[WORK TO COMPLETE]
The line that holds "Question: Which other rows agree" marks the start. Return it and each following line through the end of the data, unchanged.

::: SOURCE INFORMATION

Each row below holds a small network's activations on one input, seen along a few directions.
Each table varies a few parts of the input and shows all the possible inputs, shuffled.
Descriptions start from the smaller parts, as in this example, which fits no table here: values(3) and (point or ring(11) or (line(6) and ring(8))).
Shared parts are said once, and a part with two or three values counts as separate values.

Other details of the inputs shift rows strongly along three fixed directions, in all tables alike. That doesn't count.

Table:
R1: [ 11   0  -6 -25   1 -12   0 -11   9  20  -1 -10]
R2: [ -6   2  -3  15  -5   2  20  -2  15 -15  -2 -21]
R3: [  2  -3  -8   9  -9  20  24 -19  -2   0  -7 -22]
R4: [ -4   9 -20  -9  14  -4 -20 -23 -21   7  -5  21]
R5: [  5   3  -6   9  -9   0  29 -24  -1 -10 -15 -16]
R6: [ 16   0  10 -27  -7  -6   3  13   7   2   1  -6]
R7: [ 14  12   2 -30  -2 -10  12 -12   0   9  -3  -3]
R8: [-14 -10 -16  34  -1  10  -2  -7 -26 -13 -10   6]
R9: [ 25  16   1 -22   2   1  18  -9   6  16   4   7]
R10: [-18   1 -14  35   9   6  -8 -14 -13 -16 -16   6]
R11: [ 13  15   7 -30  -2   1   9 -16   5  11   1  -2]
R12: [ 19   0  -4 -19   5   1  15  -4   8  28  10   2]
R13: [  9  -4  -2 -27   1 -10   9  -6   2  21   3  -8]
R14: [ -6 -17  13  22  -5  -7  14  20  16 -11   0 -21]
R15: [ -3  -9  -2  23 -14  14  31   1   5 -13  -3 -28]
R16: [-20   0 -19  33   7   1  -3 -11 -15 -18 -13   8]
R17: [-16 -11  -3  45  -6   8  -2   9 -13 -32 -13   7]
R18: [  8  12  -7 -29   1  -6   6 -13   7  11   6  -8]
R19: [ 12  -5  21 -20  -2  -9  -5  37  10   3  12 -12]
R20: [ 12   1  22 -22  -9  -4  -4  30  16  -5  14  -3]
R21: [  6  -4  14 -20   0  -3   0   7  15  15  11  -9]
R22: [  6  -1  -2 -27  -2  -5  10  -8   5  21  10  -6]
R23: [-11  -3 -22  26  -1  19   1 -30 -27 -11 -23  13]
R24: [  9  -2  22 -19  -5  -4  -4  36  12   3  19 -10]
R25: [  0  -5   5  16  -9  16  19   2   6  -7  -3 -24]
R26: [ 12  -9  12  28  -5  12  19  29  15  -9   7 -15]
R27: [ 11   3  27 -22  -6   1  -6  30  19  -2  10  -5]
R28: [ 10   5   5 -23   3 -15  -1   9  14   3   4 -12]
R29: [ -1   8   2  -4   8  -7 -20  -6 -18  -2  -2  26]
R30: [ -8  15 -12 -12   6   1  -8 -22 -24   5   0  31]
R31: [ 26   5   8 -18  -2   5  10  17  13   9   9   4]
R32: [  9   6   4 -23   4 -15   0   8  12   4   3 -11]
R33: [  2   0  22  21 -10   0  13  10  17 -24   2 -15]
R34: [  1   0  -4  -7   4   1 -22  -1 -20  -2  -3  25]
R35: [-17  -9 -16  33   0  11   0  -5 -26 -12 -11   7]
R36: [ -6  12   0  -5   4  -3 -16  -5 -16  -3   6  29]
R37: [ -7   9  -1  -6   8  -8 -15  -2 -19  -2  -3  28]
R38: [ 16  -4  11 -24  -1  -3  -1  13   3  10   6 -14]
R39: [ -2   3  -3  -7   2   7 -21  -2 -18  -2   4  27]
R40: [ -3   3 -16 -10   5  12 -16 -18 -30  13   5  22]
R41: [ -8  11  18   1   8  -2 -27  14  -7  -7   7  29]
R42: [ -7   2   7  -3   1   1 -26  22 -11  -9  10  28]
R43: [-11  12  -5  -4  13   1 -24  -5  -9   2   3  21]
R44: [  9   1  -9 -26   0 -14   2  -9   8  19  -1  -9]
R45: [ -8  -3 -15  -8  13   0 -17 -21 -23  19  -5  22]
R46: [ -6  10 -18 -10  16  -1 -21 -23 -19   9  -8  20]
R47: [-22   0 -27  32   2  12  -3 -33 -15  -1 -14  10]
R48: [-12  -3   0   3   9 -17 -32  19  -4   2   5  21]
R49: [ -3  -8  -1  20  -5  -2  12  -2  17  -4 -13 -24]
R50: [ 10   6 -16  19   1  10  30 -17  10  -1  -6 -12]
R51: [-10  -7   9   4   8  -5 -29  14  -7   3  16  23]
R52: [ 15   2  14 -27  -3   0   1  12   9   5  -3  -7]
R53: [ -6  -9   8  24 -10  -6   7  17  25 -14   4 -21]
R54: [ -1   5  -7  18 -14   9  38 -27   3 -14 -12 -19]
R55: [-20 -12 -10  37   6   7  -4 -13 -16  -6 -13   8]
R56: [ -4  -3 -12  14  -7   7  18 -23  12   2 -10 -21]
R57: [  7  -5  -6  27  -3   4  21   3  21   0  -1 -13]
R58: [ -5  -3 -17  13  -9   2  22 -21   9   1  -7 -20]
R59: [-21 -20  42  56  -8 -14 -18  77  41 -42  17 -14]
R60: [  5   4  -1  10  -6   6  26 -25   2  -8 -19 -17]
R61: [  9  12  -2 -28   4   0   3 -13  10  12   3  -9]
R62: [ -4  -6 -18  12  -6  -3  22 -18   7   1 -14 -21]
R63: [  9   2  -6 -25   3  -8  -1 -12  10  22  -5 -10]
R64: [-11  -2   3   4   7  -9 -35  14   0   2  12  22]
R65: [ -7   5  -6  -9   1   6 -16   2 -18  -1   4  28]
R66: [  3  -4   9 -22  -1  -7   5  11  12  14  14  -7]
R67: [  6   9   5 -24   1  -9   1   8  15   4  11  -9]
R68: [ -4  -7  -6  13  -6  11  24 -21   6   4  -6 -20]
R69: [-10  -1 -18  -8   7   0 -13 -21 -23  17   6  25]
R70: [-17 -15  43  33  11  -7 -58  78  -1 -28  17  25]
R71: [ 13   3  -4 -30  -5   4   9  -5  -4  17   9  -9]
R72: [ 11  -9  11 -21   2 -11   0   7  10  14   7 -10]
R73: [  1   0   9  25  -9   5  28  -9  11 -19 -18 -24]
R74: [-16 -10   1  39   3  12 -13  12 -17 -17  -9   6]
R75: [  9  -8  10 -21   0 -14   2  11  10  13   8 -10]
R76: [ -3   8 -13 -13   3  14 -16 -20 -24   7  -4  28]
R77: [ -9   6   6   2  12  -7 -33  14  -3  -7  13  22]
R78: [  3  -6  -1  11 -12   5  24   2   5 -15 -13 -18]
Each input here is: ring(6) and (point or (values(2) and line(6))).
Question: The inputs of R14 and R35 match in every part but the ring(6) part. If R51 is changed in the same way as R14 into R35, which row does it become?
Answer: R40
Question: The inputs of R23 and R63 match in every part but the ring(6) part. If R6 is changed in the same way as R23 into R63, which row does it become?
Answer: R44
Question: Which other rows agree with R36 in the ring(6) part? List them by row number.
Answer: R5, R7, R9, R11, R29, R30, R33, R37, R41, R54, R60, R73
Question: Which other rows does R32 become when the values(2) part takes its other values? List them by row number.
Answer: R67
Question: Which other rows does R3 become when the ring(6) part takes its other values? List them by row number.
Answer: R11, R21, R56, R61, R76
Question: Which other rows does R59 become when the ring(6) part takes its other values? List them by row number.
Answer: R2, R15, R30, R65, R66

::::::

[RESPONSE AREA]
Question: Which other rows agree with R36 in the ring(6) part? List them by row number.
Answer: R5, R7, R9, R11, R29, R30, R33, R37, R41, R54, R60, R73
Question: Which other rows does R32 become when the values(2) part takes its other values? List them by row number.
Answer: R67
Question: Which other rows does R3 become when the ring(6) part takes its other values? List them by row number.
Answer: R11, R21, R56, R61, R76
Question: Which other rows does R59 become when the ring(6) part takes its other values? List them by row number.
Answer: R2, R15, R30, R65, R66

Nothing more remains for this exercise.